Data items
Each row below holds a small network's activations on one input, seen along a few directions.
Each table varies a few parts of the input and shows all the possible inputs, shuffled.
Descriptions start from the smaller parts, as in this example, which fits no table here: one of 3 separate values, together with either a single point or one of 11 places around a ring or (one of 6 places along a line, together with one of 8 places around a ring).
Shared parts are said once, and a part with two or three values counts as separate values.
In the rows, zero is written as 128.

Other details of the inputs vary at random and push rows far along two fixed directions, the same in every table; ignore that.

A family of inputs:
r1: [122  89 145 164  68 141 164  99 108 198 162]
r2: [127 155 105 103 178 105  94 148 145  84  87]
r3: [142 147 127  90 175 117  81 157 135  85 105]
r4: [ 91  91 122 166  75 141 180  78 119 199 140]
r5: [ 95 117 136 143 161 151 150 179 109 188 160]
r6: [127  90 137 170  74 140 169  96  99 193 162]
r7: [126  97 138 173  77 146 172  88  99 191 164]
r8: [ 83 128 112 160 172 146 164 159 111 189 133]
r9: [152 141 137  91 175 125  88 167 150  76 112]
r10: [ 83 116 130 141 162 140 152 172 104 196 145]
r11: [154 150 120 113 184 133  88 154 140  71 109]
r12: [166 114 136 149  88 138 132  78 125 123 134]
r13: [155 115 125 126  73 113 144  91 139 139 143]
r14: [115 140 115 125 166 139 102 157 121 125 124]
r15: [ 99 135 108 121 176 118 127 146 134 121 108]
r16: [118 139 126 100 165 121 117 165 137 133 128]
r17: [161 113 130 121  87 127 104  74 148  82 116]
r18: [169 122 136 112  80  87 106  85 147  94 113]
r19: [157 107 125 152  80 136 128  84 126 122 133]
r20: [143 118 131 134  84 109 145  71 135 133 113]
r21: [144 123 127 140  77 125 124  75 137 136 124]
r22: [122 103 137 174  77 157 164  84 103 199 160]
r23: [ 86 119 131 140 160 142 155 176 111 195 152]
r24: [106 142 110 121 166 130 106 153 124 131 115]
r25: [135 162 116 100 186 107  99 141 145  85  88]
r26: [ 59 196 147 141 108 150 134 195  92  38 150]
r27: [127  93 135 180  78 170 167  90 110 189 158]
r28: [118 135 121 116 170 116 118 158 118 131 120]
r29: [141 162 118 102 183 110  87 145 136  84 102]
r30: [ 84 174 154 153   9 130 152 112 104  46 147]
r31: [ 86 124 123 151 171 145 160 160  94 191 147]
r32: [108  93 140 159  69 132 185  97 126 207 147]
r33: [164 101 139 139  82 129 134  88 124 124 132]
r34: [ 89 128 114 161 170 150 153 162 102 188 147]
r35: [ 36 170 150 175 108 184 178 205  70  90 172]
r36: [134 129 133 107 170 142 119 169 135 120 133]
r37: [ 84 130 122 150 170 155 150 156  99 195 142]
r38: [138 127 135 121 171 134 121 172 130 115 135]
r39: [130 117 119 138  75 119 133  74 140 139 109]
r40: [146 146 132  96 183 134  89 149 136  77 103]
r41: [165 112 127 129  89 122 111  76 143  81 122]
r42: [147 150 129  82 172 115  86 165 151  85 118]
r43: [105  89 128 172  72 153 165  86 108 192 163]
r44: [ 92 122 112 162 165 154 144 167  95 179 153]
r45: [122 141 113 105 170 115 136 162 143 127 118]
r46: [156 144 123  84 175 132  95 165 151  77 117]
r47: [ 74 118 110 154 169 143 154 159 101 182 148]
r48: [177 115 141 112  86 121 103  83 143  88 111]
r49: [135 124 134 122 173 131 118 168 123 115 129]
r50: [101 117 133 150 163 145 155 181 105 183 164]
r51: [171 105 132 132  78 133 145  95 138 125 148]
r52: [ 92 119 129 147 162 136 160 177 108 191 156]
r53: [128 144 118 133 173 137 110 156 123 120 130]
r54: [106 135 122 108 171 120 125 153 130 137 101]
r55: [176 125 139 124  90 132 105  73 142  92 115]
r56: [162 120 135 113  82  85 120  82 155  99 101]
r57: [129 146 123 129 177 135 112 152 117 122 130]
r58: [171 125 133 107  79  93 115  88 154 101 125]
r59: [ 83 121 116 132 164 146 174 170 121 198 142]
r60: [118 138 121 107 171 110 134 163 143 130 118]
r61: [141 113 135 119  74 110 147  87 152 146 123]
r62: [156 121 137 105  80  91 114  80 159 102  96]
r63: [134 137 127 111 168 123 118 170 131 122 140]
r64: [112 143 125 111 173 128 114 149 121 131 116]
r65: [166 124 136 110  81  86 121  85 163  96 106]
r66: [137  84 141 167  75 151 181 105 114 190 173]
r67: [121 141 117  99 165 126 120 164 137 131 129]
r68: [159 119 124 126  84 111 106  75 143  87 125]
r69: [137 121 125 139  80 122 137  72 145 139 111]
r70: [182 121 140 121  93 119 110  76 140  80 116]
r71: [121 132 117 128 170 151 107 157 122 118 121]
r72: [ 77 173 152 153  11 127 165 109 113  48 133]
r73: [128 161 119  95 183 115  96 140 147  93  84]
r74: [181 124 129 111  79 109 117  91 151  96 136]
r75: [177 113 146 113  83 115 104  88 149  88 116]
r76: [ 81 117 124 142 165 146 153 166  97 199 142]
r77: [178 120 141 116  81  97 102  89 145  88 122]
r78: [140 154 129  93 180 123  83 149 135  82 106]
r79: [143 118 118 145  75 115 126  79 128 132 127]
r80: [119 150 111  92 177 113  82 144 145  81 100]
r81: [162 123 129 111  86  90 119  76 150  98  95]
r82: [100 121 122 135 162 158 156 177 111 187 164]
r83: [126 156 123  88 182 110  99 141 146  90  83]
r84: [142 158 120 104 178 128  78 151 143  82 108]
Description of these inputs: one of 4 places along a line, together with either a single point or (one of 2 separate values, together with one of 10 places along a line).
Question: The inputs of r82 and r59 match in every part but the place on the line of 4. If r5 is changed in the same way as r82 into r59, which row does it become?
Answer: r32
Question: The inputs of r13 and r45 match in every part but the place on the line of 4. If r80 is changed in the same way as r13 into r45, which row does it become?
Answer: r4
Question: The inputs of r30 and r35 match in every part but the place on the line of 4. If r64 is changed in the same way as r30 into r35, which row does it become?
Answer: r40
Question: Change only the place on the line of 4 in r77. List by row number the other rows that result.
Answer: r18, r49, r56
Question: Change only the place on the line of 4 in r58. List by row number the other rows that result.
Answer: r60, r63, r66
Question: Change only the place on the line of 10 in r71. List by row number the other rows that result.
Answer: r9, r17, r27, r36, r40, r46, r48, r55, r75
Question: Change only the choice among 2 separate values in r42. List by row number the other rows that result.
Answer: r63
Question: Change only the choice among 2 separate values in r40. List by row number the other rows that result.
Answer: r70

A family of inputs:
r85: [ 94 122 114 141 181 142 159 157 112 186 134]
r86: [117 164 121  99 169 121 103 189 131  66 125]
r87: [148 145 132 113  75 107 102  85 142  78 106]
r88: [ 83 139 126 147 141 141 146 153 106 163 143]
r89: [ 88 136 135 149 129 153 162 170  98 153 157]
r90: [203 151 124 120 126 125  50  93 135  22 114]
r91: [ 81 139 129 148 152 147 159 188 101 150 161]
r92: [122 100 120 133 161 136 140 152 118 187 145]
r93: [115 161 134 105 171 130 113 178 125  68 119]
r94: [193 126 132 149  96 137  81  76 119  61 130]
r95: [133  88 133 167  61 123 171  68 124 192 145]
r96: [156 140 140 116  69 120 119  94 145  62 127]
r97: [111 104 123 138 182 139 144 166 113 195 148]
r98: [137 145 116 102 169 111 107 143 140 109 101]
r99: [115 156 129 111 152 120  99 152 129  90 107]
r100: [130 149 111 100 193 104 102 161 144 104 104]
r101: [ 83 133 130 146 141 145 147 153  99 158 134]
r102: [189 125 125  87 124 102  86  88 164  87 103]
r103: [ 75 141 129 144 166 143 143 172 101 158 137]
r104: [190 124 126  87 123 107  84  89 166  86 105]
r105: [ 78 128 128 154 140 142 151 152 103 167 143]
r106: [160 136 145 126  43 114 123  86 139  78 132]
r107: [140 144 120  98 177 107 100 140 143  93  92]
r108: [ 79 124 121 151 138 142 151 156 101 165 144]
r109: [123 121 145 157  55 136 164 104 115 142 161]
r110: [157 129 146 129  46 107 126  85 137  73 132]
r111: [ 97 123 112 141 185 149 151 164 119 178 133]
r112: [187 111 122 100  94  99  97  82 160 110 118]
r113: [150 127 137 127  57 119 112  66 144  82 112]
r114: [ 83 138 125 147 139 145 145 156 106 163 141]
r115: [111 109 125 132 188 146 141 165 111 189 139]
r116: [176 126 124  94 136  98  88 110 158 102 113]
r117: [ 81 131 129 147 151 149 159 190  98 148 158]
r118: [108 165 124 100 183 120  92 167 127  74  98]
r119: [115 117 123 130 186 141 137 168 119 192 146]
r120: [ 94 123 114 143 177 134 153 163 116 187 139]
r121: [120 157 124 109 158 128  93 148 138  69  98]
r122: [137 142 112 109 171 122 107 142 149 104 101]
r123: [ 78 141 131 146 152 156 160 184  96 151 156]
r124: [111 103 123 141 182 159 144 165 116 191 141]
r125: [123 123 144 145  80 142 154 114 118 117 148]
r126: [157 135 120  90 179 108  85 146 153 109 113]
r127: [121 108 150 167  35 143 176  86 106 148 158]
r128: [150  81 133 154  63 136 162  66 123 202 153]
r129: [151  76 141 155  61 136 162  69 120 202 150]
r130: [172 115 129 121  75  91 118  64 154 104 108]
r131: [123 107 152 170  31 142 175  91 108 155 162]
r132: [113 108 129 136 183 143 143 166 113 197 145]
r133: [152  72 139 156  67 142 165  65 126 198 153]
r134: [140  97 125 142 119 147 143 111 131 182 143]
r135: [ 80 140 130 148 153 149 158 187 103 152 161]
r136: [150  74 139 159  63 130 162  69 126 203 156]
r137: [144 145 122  98 173 105  96 145 146  95  94]
r138: [132 148 121 101 194 107 102 161 141 104  99]
r139: [107 165 118 103 178 124 100 160 130  85 106]
r140: [ 71 132 126 148 163 157 153 164 100 162 140]
r141: [142 139 113  96 173 100  98 146 147  93  98]
r142: [ 98 118 117 147 156 139 161 143 111 190 137]
r143: [134  90 135 163  58 129 173  68 118 191 139]
r144: [121 154 136 113 146 120 112 166 130  74 126]
r145: [119 167 137 103 173 122 103 186 129  63 119]
r146: [151 134 131 124  57 119 110  66 147  83 114]
r147: [115 110 132 166  42 129 164  73 114 166 152]
r148: [147 139 123 113  72 103 102  85 146  79 114]
r149: [172 131 127 109  94  93 107  78 160  98 104]
r150: [ 71 137 121 146 162 157 152 164 103 164 143]
r151: [118 115 140 165  51 154 169 103 117 143 158]
r152: [160 134 141 125  48 124 123  83 145  68 130]
r153: [ 80 136 133 151 158 166 157 189 103 140 150]
r154: [148 141 128 120  75 120 103  82 149  74 107]
r155: [134  87 131 170  61 140 172  67 125 184 138]
r156: [140  91 132 141 122 145 143 111 128 180 142]
r157: [154  78 141 157  62 134 159  72 123 203 151]
r158: [188 116 131  99  96 105  97  79 156 109 111]
r159: [129 156 135 106 151 133 105 164 135  55 117]
r160: [132 149 105  92 196 104  96 166 146  98 101]
r161: [101 110 121 148 160 145 163 141 114 184 136]
r162: [146 131 123  92 203 121  95 158 142 113 107]
r163: [135 155 114  94 196 108  94 165 146  99  97]
r164: [174 131 124 101 119 103  94  89 163  71  90]
r165: [114 114 123 134 179 146 139 167 115 199 146]
r166: [122 131 132 133  96 125 129  98 125 112 119]
r167: [170 123 128 109 100  99 112  73 156  91  96]
r168: [ 89 136 132 147 136 153 162 165 104 145 155]
r169: [146 144 130 114  75 108 103  79 143  76 107]
r170: [118 135 129 134  93 120 126 107 130 122 130]
r171: [129 133 147 134  83 131 139 123 118 103 137]
r172: [131 148 112  98 196 118 104 155 146 101 101]
r173: [107 159 122 107 176 114  98 167 129  84 108]
r174: [148 134 117  93 199 130  90 161 149 114 113]
Question: The inputs of r170 and r105 match in every part but one. If r146 is changed in the same way as r170 into r105, which row does it become?
Answer: r113
Question: What is each input in this table made of?
Answer: one of 2 separate values, together with either a single point or (one of 4 places along a line, together with one of 11 places along a line)
Question: Change only the place on the line of 11 in r156. List by row number the other rows that result.
Answer: r92, r97, r115, r124, r129, r132, r133, r136, r157, r162
Question: Change only the choice among 2 separate values in r106. List by row number the other rows that result.
Answer: r131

*Aim of the task:* Filter the entries and copy out every line with the word "this".

*Written answer:*
Descriptions start from the smaller parts, as in this example, which fits no table here: one of 3 separate values, together with either a single point or one of 11 places around a ring or (one of 6 places along a line, together with one of 8 places around a ring).
Question: What is each input in this table made of?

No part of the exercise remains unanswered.